▸ **GIVEN INFORMATION**
....................

Each row is a point. The ring and each string are closed loops that go straight from each point to the next, and from the last back to the first. Before rounding, they use only three directions, however many columns there are. Count how often each string passes through the ring. Passing back the other way cancels.

Ring, 7 rows:
[[-43 -28 -33   2]
 [-40 -30 -19  -3]
 [ -3   1  26 -17]
 [ 11  30  29 -25]
 [ 22  37  32 -22]
 [ 27  15  34  -5]
 [-11 -14  -6   4]]
String, 29 rows:
[[ 52  19  59  -1]
 [ 47  34  50 -10]
 [ 13  33  15 -18]
 [ -4   9   8 -12]
 [  1  16  11 -14]
 [ 15  45  15 -24]
 [ 35  57  33 -25]
 [ 35  49  35 -21]
 [ 15  34  15 -17]
 [  7  11  17  -9]
 [ 30   4  45  -2]
 [ 30  -2  43   3]
 [ 11  -8  23   3]
 [ -8 -21   0   9]
 [-57 -34 -58   8]
 [-63 -24 -61  -1]
 [-30 -12 -19  -5]
 [-10 -17   9  -1]
 [-36 -39 -14   5]
 [-68 -43 -53   2]
 [-52 -23 -40  -5]
 [-22  -6  -8  -8]
 [-17 -21   1   0]
 [-56 -44 -45   9]
 [-59 -36 -57   7]
 [-43 -15 -43  -1]
 [-21  -8 -20   0]
 [ 12  -3  13   6]
 [ 48   5  57   6]]
Times through: 3
String (29 x 4):
[[-15   8   1 -17]
 [-16  20   1 -26]
 [  8  38  31 -34]
 [ 25  36  48 -28]
 [ 25  14  47 -13]
 [ 12  17  27 -15]
 [  5  29  13 -21]
 [ 25  58  24 -29]
 [ 52  48  58 -19]
 [ 56  35  64 -11]
 [ 52  35  53  -8]
 [ 12  22  11  -9]
 [  0   9   5  -8]
 [ 11  -1  26  -3]
 [ 26 -11  37   9]
 [  2 -20   7  13]
 [-40 -20 -43   5]
 [-36 -10 -32  -5]
 [-35 -10 -28  -6]
 [-79 -33 -78   1]
 [-69 -43 -58   4]
 [-52 -44 -33   5]
 [-14 -19   8  -2]
 [-20  -4  -5 -10]
 [-37  -9 -22 -12]
 [-39 -26  -9 -10]
 [ -5 -29  40  -7]
 [  4 -10  38 -10]
 [ -3   0  20 -12]]
Times through: 2

Ring (7 x 9):
[[ 17 -17  -8 -25  51   5   0 -37 -57]
 [ 13  25  -3 -15  41  -8   0 -45 -47]
 [-18  60  13  10   2 -23   2 -37 -12]
 [-42  34  25  17 -24 -15   5 -23   6]
 [-47  -7  25  13 -25  -4   6  -9   5]
 [-31 -61   9   0   0   8   4   7 -15]
 [ -3 -69  -6 -17  33  12   1  -4 -42]]
String:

....................

Print each line of the data exactly as it was written.

▸ **OUTPUT OF THE TASK**
Each row is a point. The ring and each string are closed loops that go straight from each point to the next, and from the last back to the first. Before rounding, they use only three directions, however many columns there are. Count how often each string passes through the ring. Passing back the other way cancels.

Ring, 7 rows:
[[-43 -28 -33   2]
 [-40 -30 -19  -3]
 [ -3   1  26 -17]
 [ 11  30  29 -25]
 [ 22  37  32 -22]
 [ 27  15  34  -5]
 [-11 -14  -6   4]]
String, 29 rows:
[[ 52  19  59  -1]
 [ 47  34  50 -10]
 [ 13  33  15 -18]
 [ -4   9   8 -12]
 [  1  16  11 -14]
 [ 15  45  15 -24]
 [ 35  57  33 -25]
 [ 35  49  35 -21]
 [ 15  34  15 -17]
 [  7  11  17  -9]
 [ 30   4  45  -2]
 [ 30  -2  43   3]
 [ 11  -8  23   3]
 [ -8 -21   0   9]
 [-57 -34 -58   8]
 [-63 -24 -61  -1]
 [-30 -12 -19  -5]
 [-10 -17   9  -1]
 [-36 -39 -14   5]
 [-68 -43 -53   2]
 [-52 -23 -40  -5]
 [-22  -6  -8  -8]
 [-17 -21   1   0]
 [-56 -44 -45   9]
 [-59 -36 -57   7]
 [-43 -15 -43  -1]
 [-21  -8 -20   0]
 [ 12  -3  13   6]
 [ 48   5  57   6]]
Times through: 3
String (29 x 4):
[[-15   8   1 -17]
 [-16  20   1 -26]
 [  8  38  31 -34]
 [ 25  36  48 -28]
 [ 25  14  47 -13]
 [ 12  17  27 -15]
 [  5  29  13 -21]
 [ 25  58  24 -29]
 [ 52  48  58 -19]
 [ 56  35  64 -11]
 [ 52  35  53  -8]
 [ 12  22  11  -9]
 [  0   9   5  -8]
 [ 11  -1  26  -3]
 [ 26 -11  37   9]
 [  2 -20   7  13]
 [-40 -20 -43   5]
 [-36 -10 -32  -5]
 [-35 -10 -28  -6]
 [-79 -33 -78   1]
 [-69 -43 -58   4]
 [-52 -44 -33   5]
 [-14 -19   8  -2]
 [-20  -4  -5 -10]
 [-37  -9 -22 -12]
 [-39 -26  -9 -10]
 [ -5 -29  40  -7]
 [  4 -10  38 -10]
 [ -3   0  20 -12]]
Times through: 2

Ring (7 x 9):
[[ 17 -17  -8 -25  51   5   0 -37 -57]
 [ 13  25  -3 -15  41  -8   0 -45 -47]
 [-18  60  13  10   2 -23   2 -37 -12]
 [-42  34  25  17 -24 -15   5 -23   6]
 [-47  -7  25  13 -25  -4   6  -9   5]
 [-31 -61   9   0   0   8   4   7 -15]
 [ -3 -69  -6 -17  33  12   1  -4 -42]]
String:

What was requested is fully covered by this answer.